Every row gives one point. The points of each table are mixes of a few directions, plus a little noise. Count the directions of each table, and those that both share. Where both have some left over, give the other angles between the two spaces (their principal angles), to ten degrees, smallest first.

First (4 x 2):
[[  8.4 -32.5]
 [ -0.3   1.7]
 [ -4.0  15.9]
 [ -3.9  15.7]]
Second (7 x 2):
[[ -2.2  -8.1]
 [  4.3  16.4]
 [ -5.9 -20.9]
 [  3.7  13.7]
 [ -5.7 -20.6]
 [ -4.1 -13.7]
 [  9.1  32.8]]
Directions: first 1, second 1, shared 0; angles 30

First (7 x 4):
[[ 18.0 -22.3   8.0 -37.4]
 [-14.6  17.4  -6.6  30.0]
 [ -1.7   2.7  -1.1   4.1]
 [ -2.1   2.5  -1.0   4.2]
 [-13.0  15.8  -5.5  27.3]
 [  3.8  -4.7   2.0  -7.7]
 [  9.5 -11.5   4.5 -20.0]]
Second, 5 rows:
[[ -1.3   8.2  32.3  18.9]
 [ -6.7  -8.7 -29.2  -9.1]
 [  1.9  -2.0  -8.9  -6.3]
 [-14.7  -6.2 -11.7  11.0]
 [ 19.7   8.9  16.6 -14.4]]
Directions: first 1, second 2, shared 0; angles 40

First:
[[  1.7  -1.1 -11.2   0.3  44.3   6.9 -14.5   5.4]
 [-10.9  28.0  -3.3   3.8 -19.9  -2.6 -11.7 -48.3]
 [  3.4  -1.4  10.7   5.4 -21.8 -16.6  19.9  21.7]
 [  1.2  -7.3   4.1   0.4  -6.7   0.7   5.9  10.4]
 [  3.3  -5.8   1.8   7.6  -7.0 -19.4  13.6   8.5]
 [  5.3  -4.6  -4.7 -16.3  19.6  15.5  -9.3   6.0]
 [ -1.7  26.1   2.1  -8.3 -11.6   0.2  -4.6 -14.0]
 [ -8.3 -18.5  11.6  25.2 -16.4   1.4  11.9  20.2]
 [  6.0 -15.4 -10.9 -17.9  19.6  13.7 -11.2 -10.0]]
Second (9 x 8):
[[ 14.1   4.7  14.6   6.3  -3.9   1.9  -3.0  -7.9]
 [ 13.3  23.2   4.3   3.4   2.2 -11.2 -11.4 -38.1]
 [  2.8  15.5  -5.1  -0.7   3.8 -10.3  -6.5 -26.3]
 [  7.4  -1.9  10.0   3.6  -3.1   4.0   0.1   3.3]
 [ -5.5 -11.9  -0.6  -1.2  -1.5   6.1   5.2  19.9]
 [-14.8  16.0 -27.2  -9.8  10.7 -17.5  -5.4 -27.8]
 [  1.7 -15.8  10.1   2.7  -5.2  12.0   6.6  26.9]
 [ 14.2   0.5  17.3   7.0  -4.7   4.9  -1.5  -0.4]
 [-32.2 -30.0 -23.4 -11.9   2.3   9.6  15.6  49.4]]
Directions: first 5, second 2, shared 1; angles 70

+ + +

▶ _ASSIGNMENT_:
Filter the data down to the lines that contain the string "shared", and copy them.

▶ _SOLUTION TO THIS TASK_:
Directions: first 1, second 1, shared 0; angles 30
Directions: first 1, second 2, shared 0; angles 40
Directions: first 5, second 2, shared 1; angles 70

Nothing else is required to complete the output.